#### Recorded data
Rows are points. Before rounding, the points of a table are all equally far from one centre. They may lie mostly on one side of it. Write the centre, to within rounding.

Points (5 x 2):
[[-18.2  19.4]
 [-27.3 -18.4]
 [  3.2   8.9]
 [-13.7  19.6]
 [-23.0  18.0]]
Centre: [-15.1  -1.4]

Points (14 x 8):
[[ -4.2  26.8  -3.8  -2.8 -20.9  -1.8   0.1  39.3]
 [ -6.7  16.5  -3.4  13.0   3.4  28.3  -3.6   7.2]
 [ -1.4  42.2   5.2 -12.7 -17.8  -7.6  -2.6   5.8]
 [ -8.6  22.3  19.3  -1.4 -34.8 -22.0  18.1  15.5]
 [ -7.0  10.3  36.9   9.3 -23.4  20.1 -14.5   6.6]
 [ -4.9   5.0  10.4   2.6 -38.4  25.3   0.4  -4.4]
 [-22.2  22.6   2.0  16.9 -23.8  -9.7   9.2  -4.8]
 [ 16.4  16.6  -3.6  12.5 -22.5  -5.7  -1.3   5.4]
 [-18.5  -6.3   5.1 -26.2  -3.7  30.7   2.4   4.2]
 [-16.3  19.9  21.8 -39.0 -14.7  10.1  17.3   4.0]
 [ -3.3  19.6  42.5 -10.3 -25.8   2.7 -11.7  21.1]
 [-28.4   7.6  28.9  15.3 -21.9 -11.0  -8.5  21.1]
 [ -5.2   0.6   5.0   5.8 -18.0  31.7 -15.4   3.0]
 [-24.1  22.7  24.5   9.0   1.3  -4.5 -12.5  30.2]]
Centre: [ -8.9   7.4  13.8  -5.5 -10.4   2.9   5.6  11.4]

Points (19 x 14):
[[ -1.1   7.4  -5.5  31.1   1.7 -30.9  15.9  -5.7  38.2  -3.5  -3.9  14.7
  -13.4 -30.6]
 [ 12.4  -7.7   3.8  32.0   7.5 -25.6   0.9 -21.3  16.8  17.5  -1.6  -8.7
   -8.4 -31.7]
 [-10.0 -14.5  12.2  30.6  10.3 -13.7  32.4   1.4  37.0   2.7   5.4   4.1
   12.3 -24.6]
 [ -0.8   8.6 -39.2  37.9  -3.6 -21.2  -3.3 -10.0  12.3  19.6  19.1 -17.4
   -3.5 -20.9]
 [ 39.4  10.5   3.2   2.0  -0.8  -3.8  -1.1   1.1  -2.0  22.3  10.7   0.6
   -2.7 -16.1]
 [ -5.7  28.4  -5.0   6.7  -8.6 -14.5 -17.2 -19.5  32.8  17.8  11.0  15.4
   14.6 -18.3]
 [ 31.4   9.3   0.2  24.4   1.6 -30.6 -10.9 -16.9  17.5  10.0  23.4  -2.6
   -0.3 -15.6]
 [ 16.0   1.7  -4.2  13.9 -13.3   0.1 -25.4  12.5  19.2  13.7 -16.7  -4.5
    0.4 -19.8]
 [ 11.2   9.2  -2.0  11.6 -13.9  -5.1 -15.4   2.8  28.0   4.5 -11.7   2.8
  -15.6 -37.5]
 [ 13.9 -14.7 -13.7  10.2  11.8 -21.0 -22.5  15.8  33.2  11.2  -2.5   9.5
  -15.5   2.2]
 [ 11.6   7.1   9.5  15.3  16.7 -27.6   2.6  -2.8 -11.7   5.0  17.2 -26.5
    4.5 -31.9]
 [ 14.0  16.1  11.8  15.7  17.1 -28.9  18.4   2.5  19.3 -21.2  25.2 -22.4
    9.4 -22.1]
 [ 24.8  34.0  -7.1  24.2   0.1 -13.4  -3.6 -20.8  23.9  17.3  24.9  -6.4
  -14.4 -13.5]
 [ 30.9  -2.0 -24.9  32.8  -7.2 -17.1   9.1  17.9  26.5  12.3  19.5   2.3
    3.4 -25.3]
 [-19.4 -15.7  13.2  23.7   1.5  -4.4  -0.6  -7.9  23.2  16.7  25.0  -8.7
  -31.0 -17.9]
 [  3.5  19.3 -13.5   8.6  24.5  -4.8 -17.2  -2.1  10.1  -3.9  -2.7 -19.8
   -0.7 -40.5]
 [ 16.0  17.7  -0.2  37.4   8.5 -11.4 -14.6  17.5  41.0   1.1   6.4   1.3
  -20.9 -25.7]
 [ 19.9   7.1   3.8  46.0  15.4 -22.0   1.3  -9.0  35.0  15.9   4.8 -12.4
   -0.6 -27.5]
 [-11.9  18.1  -2.9  13.6   9.7 -11.6 -17.1 -18.0  -1.6 -10.6   9.2 -29.9
   -2.7  -8.5]]
Centre: [ -3.7  10.2  -4.6  10.7   6.6 -12.5   6.7   9.1  21.2  12.6  11.8  -7.9
  -1.0  -9.5]

Points (28 x 24):
[[ 12.7   2.5  16.7  15.1 -11.9 -12.5  47.5 -13.2 -11.4 -16.5 -24.5 -13.8
   16.4  -5.0  11.7  18.5 -29.3  17.3   0.3 -24.7   0.1  25.7  20.2   9.8]
 [ 12.3  17.4  -5.2   3.0 -25.9 -22.7 -14.0   7.0  -4.8   2.0 -14.5 -18.9
   12.0 -10.2 -12.3  -7.2 -13.0  -6.0 -14.2 -42.7  25.4   8.4 -33.7  -1.9]
 [ 30.2   2.0  19.7   2.3 -29.4 -34.4 -11.8 -16.6 -12.7 -20.6 -24.8  -1.4
   -7.3   4.0 -16.9  -5.8 -23.4   9.4   8.4 -23.3  10.9  31.2  14.4   1.5]
 [ 16.3  -6.6  -8.4  37.6 -50.6 -31.9 -12.9  -5.4  -2.3 -10.7  -8.3 -18.7
   -0.2  -3.6   0.4  18.1  -3.6  -9.0  -5.4 -25.6   1.8  19.8  -1.5 -15.0]
 [ 26.5  13.5  14.7   0.2 -12.0 -33.9  11.3   2.3 -11.0 -36.6 -17.9  12.3
    9.9  -7.8 -15.6  20.7 -40.8 -17.0  -5.1 -25.2   2.0  29.2   9.6   3.8]
 [  9.4  -1.2   4.2  22.5 -10.0 -21.9   4.9 -22.2   9.0 -12.1  -9.5  18.9
   -2.8   6.6  -5.4 -16.5 -31.6  -1.1   2.6   4.3 -38.7   9.8  10.3  -7.2]
 [ -8.4  -1.6   8.2  32.4 -29.1 -22.5  17.8 -15.3 -10.6 -29.2 -11.7 -23.1
   -3.1  16.2 -26.8  22.0 -18.6 -31.4  10.5   2.4   8.5  12.8  -0.3  13.6]
 [ 18.9   4.5   9.6 -11.2 -21.2 -16.5 -24.1  -2.2 -28.7 -22.3 -23.7 -18.4
   29.2 -13.5 -32.8  -0.7  -5.8  -8.4 -11.4 -34.7   8.9  32.3  -2.9   1.1]
 [-15.9   1.0  21.2  25.3 -13.3 -26.6  31.4  -9.2  -5.2 -44.8 -15.8   7.5
   -1.0 -14.6 -13.0  30.4 -45.4   4.4  -0.3 -19.3  -4.1   7.5 -23.4 -15.0]
 [ -6.7  10.6  -9.4  30.6 -17.9  -2.9  18.6   3.3  -1.8  -3.4 -28.6  26.0
    7.6   4.5  -7.6  22.5 -11.2  -0.7   9.5 -16.0  22.8  36.7   5.6 -16.5]
 [  5.8  12.0 -24.6  -4.1 -31.0 -30.4  -3.5  -4.8   8.6 -11.9 -10.2  -3.4
   13.1 -15.7 -32.6   8.5 -20.3  -2.8  -1.0  -3.9  19.8  26.9  -3.9  27.7]
 [ -1.1  -7.0  30.0  -9.9 -17.2 -39.9  16.9  24.4  -6.2  -6.6  15.9   2.1
   -1.6  -5.6 -17.4  16.8 -10.3   5.6   2.4 -20.8  -3.4   9.4   1.5 -14.3]
 [  9.7  -4.0 -19.4   1.1 -20.5  -8.9  -6.9 -17.6  11.4 -27.0   4.6  -5.6
  -15.0   5.3  -0.5  12.4 -13.3 -13.8   7.8  -6.3  32.3  17.5  11.8 -31.7]
 [ -2.9  25.7   9.3  22.6  19.3 -10.0  33.9  14.7  13.0   1.7 -21.9   2.1
   17.5   0.3   0.7  17.8   1.8  -7.0  -0.3  -9.6 -20.8   4.8  -3.9  -7.0]
 [  3.3  11.0 -12.8  20.9  -5.6   1.0  16.2 -33.8  15.7 -43.5  -4.7   0.0
    5.4 -16.0  -0.6   1.8 -17.4 -15.3   8.7 -46.4  12.2  18.8 -10.2   8.4]
 [ 10.5  41.0   1.9  17.6  -3.6 -29.0  -6.3  -7.0  -1.4 -13.0 -14.9 -10.7
   19.5  -6.9 -14.9  18.8 -12.0  16.2  12.7 -33.8  26.1  17.8 -17.3 -10.5]
 [ 14.5   9.5 -14.2  37.1  -7.6 -16.6   3.2 -16.0   0.3 -27.8  -2.2 -17.2
  -22.4 -11.2  -3.8   6.5  -9.4 -31.5   8.2 -15.6  24.0  28.5 -25.9  12.6]
 [ 19.2  31.3  13.6  11.0  -2.3 -30.0   9.8   1.1  -5.7  17.7   4.1 -15.1
  -11.8 -11.3  10.6  22.8  -6.1  14.2 -23.2  -8.3   5.5  -3.0  10.3  -4.6]
 [ 14.7  16.6  -4.2   5.7  -9.8 -31.0  -5.8   6.9 -23.6 -10.1 -44.8   7.9
    7.6  -2.0 -35.2  15.6 -12.8 -27.2  -3.2 -12.2  -2.9   3.8   1.2 -14.9]
 [  3.4   1.2  -0.9   0.6 -24.0 -21.3  -0.7   1.4  18.1 -29.8 -37.5 -17.6
   -7.2  -1.2 -16.9  16.1 -23.0 -35.7 -16.7 -23.8  18.8  -1.2   9.7 -12.7]
 [  0.7  12.2  -9.6  35.1 -29.4 -13.4   2.5   1.9  -8.9 -15.1   7.5 -17.4
    3.6   8.9 -27.8 -17.0 -17.0   5.4 -39.1 -24.7   6.8  26.2   7.8   1.1]
 [ 12.4  11.2  -4.6   1.2  -2.1 -24.6  -5.4  -2.4   8.4 -24.8 -17.9  -8.9
   -4.3  -1.3 -21.8   1.4  -0.8 -38.2   9.6  -6.7  29.9  30.7 -15.3  11.7]
 [ -6.8  19.4 -15.4  22.7 -21.6 -15.7  11.4  -7.9 -15.2 -32.4  -4.5   0.5
   -1.2 -18.0 -24.3  10.4   4.6   0.8 -22.7 -31.8  31.6  22.4  18.7 -12.9]
 [ 10.5 -22.7 -15.1  11.4   6.7 -40.6  -8.5 -15.6  -1.2 -30.3 -25.0 -13.6
   -4.9  -8.2 -10.7  -5.8 -11.4  17.2  10.0 -42.9   0.2  19.3   6.0 -17.6]
 [  6.0  11.9  -6.4   3.0  -7.1 -38.0  35.7 -18.0  -2.5 -37.3 -11.8  -8.2
  -28.3   2.9 -15.6   9.8  -5.7 -11.9 -17.4  -8.0  24.9  15.3  -4.1  -8.0]
 [-15.1   9.8  -7.1  21.0 -20.9 -48.5   5.0  14.1  -3.1  -5.8 -25.1   2.4
    2.5 -15.5 -11.4  -4.8 -16.6  -8.2  23.4  -2.9   6.6  18.6 -15.7   9.9]
 [ 20.7  22.2  18.8  20.8   1.7 -23.8  13.2   1.4  -6.4  -6.8 -23.3  20.7
  -16.8  -8.4 -12.9  24.6 -11.9  11.1  -0.1  -1.4  29.5  10.3   2.7   8.9]
 [ 23.9   1.8  -5.0  12.0 -21.6 -10.7  19.9   9.7 -15.4 -10.3 -12.3  17.7
   18.4 -11.3 -35.8  22.9 -25.2  -5.4 -10.9 -11.2  13.4  12.9  13.8  -5.5]]
Centre: [ -7.1   3.9   1.3   3.8  -6.2  -0.7  -2.4  -5.2 -10.2 -17.8 -13.8 -12.3
  -7.4  -6.7  -4.6  14.4 -14.2   3.8  -7.5 -12.6  -8.6  17.7  -8.0   0.9]

Points (29 x 24):
[[-10.5 -20.7  48.7  24.0 -14.9  -1.4 -11.0 -15.8  26.0 -21.5  -3.9   1.5
    0.7  -5.4 -33.9  12.5 -12.5  38.7  -0.7  -2.9  17.2   9.9 -24.5  23.4]
 [ -5.8 -14.4  41.6  29.4 -16.7  -1.0 -21.9  -0.4 -10.1  -6.0 -19.8  -1.6
  -11.9 -15.5 -20.3  27.6  -7.6  15.9   7.4  15.2   7.2 -11.3 -31.3  30.7]
 [  2.7 -16.9  18.3  33.1 -19.1  -0.3 -18.7  14.5   4.7 -12.0  -9.6   6.4
   10.8   1.9 -36.8  13.4  -7.2  17.8 -16.2  14.1 -10.7  -5.4 -12.9  32.7]
 [ -6.3  -8.6  17.8  10.8  -0.1  13.4  -0.1   3.4  14.6 -15.8 -14.1  -5.0
    6.6  -0.2 -28.0  26.7 -31.2  10.1   4.9  13.3   6.8  18.0 -14.8  42.5]
 [ -8.4 -12.0  -3.9  20.5  -4.2   1.7   5.2   7.4  -2.2  12.5 -22.7   4.4
  -23.5  -0.5 -28.6  12.1 -14.1  16.5   0.4  17.1  -5.1  -7.7 -40.4  26.6]
 [ -5.3 -28.3  19.9  14.4 -13.7 -13.3 -21.2   8.3  -7.8 -11.2 -23.5 -13.6
   20.0 -37.6 -16.8   6.6 -12.9  37.5  -1.7  15.7  10.5  -7.0 -26.0  20.0]
 [ -5.1   0.9  29.5  24.9  -0.2 -10.9 -13.9  16.8  -7.7 -15.6  -9.1 -14.0
    5.8  -4.3 -28.8  25.8   3.7   4.8 -12.1  22.4 -16.7   9.0   0.9  12.0]
 [-17.2 -10.4  28.8  13.4  26.0  -0.5  -5.0 -21.3  10.7  31.5  -5.9  -9.1
    9.1  -9.9 -21.1  15.2  -5.5  19.3 -11.7  13.8  -0.9   3.4 -20.9  31.9]
 [-17.4  14.5  17.1  22.4  -2.4 -21.8   5.8   1.1   6.2  -4.6 -13.2  23.4
   -1.9  -4.8 -34.6   0.8  -1.1  32.6  -8.5  12.3   7.6 -34.3  -5.2   5.6]
 [-17.5 -23.2  36.5   8.7  16.0  -2.0   6.8  -5.3  -7.1 -14.7  -4.8  13.9
    3.4  -2.8 -34.1  14.9  -0.3  24.5  -6.0  28.5  -1.5 -13.6  -0.8   8.8]
 [-23.1   1.5  28.6  34.3 -16.3   4.4  11.5  10.9  14.8  -8.6  -7.3  -4.8
   -2.9 -16.5 -26.4   4.1 -22.0  42.7  10.0  -5.2  28.9 -21.5 -22.1  10.4]
 [-11.1 -12.4  15.9  18.9  -9.6   5.2   0.5   0.8 -27.7 -15.3  -2.5   0.3
   -6.4 -28.3 -34.9  25.2 -21.7  29.5   1.7  13.1  -5.6  -5.7 -35.2  20.8]
 [ 13.9  -8.5  41.5   3.8 -20.6   3.1  -4.1  21.7 -23.5   4.4 -19.4  -8.8
   19.2  -9.9 -31.4  13.9 -13.7  18.0 -16.9  -9.6   0.7 -17.2 -29.0  17.4]
 [-12.7  11.3  13.4  33.3 -11.8  -0.6 -15.0   8.4  18.9 -14.2 -10.0  -2.3
   -7.6 -23.8 -35.9  24.2 -21.1  18.8 -13.5   2.2   2.9 -14.3 -32.0  31.2]
 [-22.4  -6.9  29.9  25.0 -14.5  -0.2 -17.1  17.9  -4.0  -2.7 -17.4   2.9
   -1.6  -8.9 -12.7  22.8   0.5   8.7 -12.3  30.1  11.0 -17.9 -20.8  41.7]
 [-21.7  -9.6  14.6  -1.6   0.2 -19.8 -12.0  12.9 -10.1   2.1 -13.8   9.4
  -24.1 -14.1  -2.5   5.8  25.8  39.3   7.5 -16.2  -7.1 -13.5 -41.6  10.5]
 [  0.1  -2.6  35.2  30.1  -0.6 -32.1   5.7   1.4 -19.5  -2.1 -12.9  11.6
   -7.9   6.9 -17.6   9.2 -10.2  35.0 -10.0   5.9  -9.1 -11.4 -12.8  23.1]
 [ -6.5  -9.9   3.1   5.8 -14.2  -0.2 -55.3 -12.6   9.3   9.3  -4.1  -5.9
  -20.0 -27.7 -19.7   6.7  -9.3  13.6 -10.1  -3.2   3.2  -9.7 -25.1  26.9]
 [ -4.2 -12.4  22.8  21.0 -12.4   6.6  11.5   2.5   0.2 -12.0  12.1  -6.3
    1.8 -15.5 -19.1  22.7 -14.1  20.0   1.0  11.6 -15.8  -9.0  -6.9  40.4]
 [ -4.1 -21.9  17.8  28.4  -1.4   9.0 -20.4 -17.7  -9.4   0.0  -6.9  -3.3
  -11.7   6.1 -31.6   6.1   3.4  42.8  11.6   0.1   6.0 -20.1   2.2  21.0]
 [-19.7 -17.7  18.5  15.2 -17.7 -10.4 -11.2  -3.1  -5.5 -16.0   9.4  -0.2
  -21.7 -14.8 -27.3   7.1 -38.0  29.0  10.3   9.5   2.9 -17.4 -30.4  25.8]
 [-10.7 -28.9  28.3  23.7 -16.0   6.3  -6.2   4.7   6.7  12.2 -22.2   9.8
    9.9  -8.9 -24.8  18.7   6.8  39.3  16.6  -6.2  -9.4  -9.5 -22.0  28.6]
 [  5.8 -39.5  31.1  30.2  -7.9  -2.6 -12.3  12.5  15.5  -1.9 -19.0 -14.3
    0.4  -8.4 -12.3   4.1  14.0  24.6 -15.8  11.8   3.9  -3.3 -13.7  22.9]
 [ -6.0 -18.7  17.9   5.0 -15.1 -19.2  -2.3 -25.9   7.7 -18.1  -7.4 -17.0
   26.7  -5.0 -26.7  18.4   4.6  -0.5 -11.6  12.6  -8.9 -31.5 -24.2  16.9]
 [ -9.9  -5.6   9.0  23.9 -16.8 -15.3   2.2  -3.9   2.2  10.0  -5.9   6.2
    9.2  -9.3 -32.1  12.8 -12.1  27.5 -11.1   9.7 -22.9 -25.6 -23.3  33.9]
 [ -4.9  11.2  21.4  13.7 -28.3  -3.3 -16.6 -11.1  -0.3  -7.1 -18.6  12.1
    3.6 -17.9 -37.8   3.4  12.6  31.1   0.7  17.8  -3.1   7.1  -3.5  26.7]
 [-25.6 -26.5  34.9  18.1   5.8  -3.5  -2.0 -20.0 -19.1   3.7   4.1  22.2
   22.4  -8.1 -30.1   9.4  -9.8  -8.8  13.8  -4.6   1.4 -27.0 -21.9  21.8]
 [  4.1 -14.9  25.6   9.1 -11.6  -5.8 -15.7  15.8   4.2 -11.8  21.4   1.1
    1.1  -3.0 -34.6  37.1 -12.2  33.8 -10.2  -4.2 -14.4  -4.3  -2.9   5.3]
 [ 13.0   5.1  16.4  46.5  -5.2 -11.1 -18.3 -16.0 -15.0  -3.3 -21.5 -12.1
   -6.5   2.5 -12.6   2.8  -9.0  27.0  -5.2   3.6  14.1 -13.8 -18.8   8.9]]
Centre: [-23.8 -11.8  12.0   5.0  -9.9 -10.7  -4.1  -2.7  -5.0  -1.3  -7.3  -2.3
   1.6  -6.2 -18.3  11.3  -2.4   8.9 -11.5 -17.9  18.9   2.8 -12.5  10.3]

#### WORK INSTRUCTION
The required output is the stretch of entries above from the line containing "18.9 -14.2 -10.0" through the line containing "-21.7 -14.8 -27.3", reproduced exactly.

#### ANSWER TO THIS EXERCISE
 [-12.7  11.3  13.4  33.3 -11.8  -0.6 -15.0   8.4  18.9 -14.2 -10.0  -2.3
   -7.6 -23.8 -35.9  24.2 -21.1  18.8 -13.5   2.2   2.9 -14.3 -32.0  31.2]
 [-22.4  -6.9  29.9  25.0 -14.5  -0.2 -17.1  17.9  -4.0  -2.7 -17.4   2.9
   -1.6  -8.9 -12.7  22.8   0.5   8.7 -12.3  30.1  11.0 -17.9 -20.8  41.7]
 [-21.7  -9.6  14.6  -1.6   0.2 -19.8 -12.0  12.9 -10.1   2.1 -13.8   9.4
  -24.1 -14.1  -2.5   5.8  25.8  39.3   7.5 -16.2  -7.1 -13.5 -41.6  10.5]
 [  0.1  -2.6  35.2  30.1  -0.6 -32.1   5.7   1.4 -19.5  -2.1 -12.9  11.6
   -7.9   6.9 -17.6   9.2 -10.2  35.0 -10.0   5.9  -9.1 -11.4 -12.8  23.1]
 [ -6.5  -9.9   3.1   5.8 -14.2  -0.2 -55.3 -12.6   9.3   9.3  -4.1  -5.9
  -20.0 -27.7 -19.7   6.7  -9.3  13.6 -10.1  -3.2   3.2  -9.7 -25.1  26.9]
 [ -4.2 -12.4  22.8  21.0 -12.4   6.6  11.5   2.5   0.2 -12.0  12.1  -6.3
    1.8 -15.5 -19.1  22.7 -14.1  20.0   1.0  11.6 -15.8  -9.0  -6.9  40.4]
 [ -4.1 -21.9  17.8  28.4  -1.4   9.0 -20.4 -17.7  -9.4   0.0  -6.9  -3.3
  -11.7   6.1 -31.6   6.1   3.4  42.8  11.6   0.1   6.0 -20.1   2.2  21.0]
 [-19.7 -17.7  18.5  15.2 -17.7 -10.4 -11.2  -3.1  -5.5 -16.0   9.4  -0.2
  -21.7 -14.8 -27.3   7.1 -38.0  29.0  10.3   9.5   2.9 -17.4 -30.4  25.8]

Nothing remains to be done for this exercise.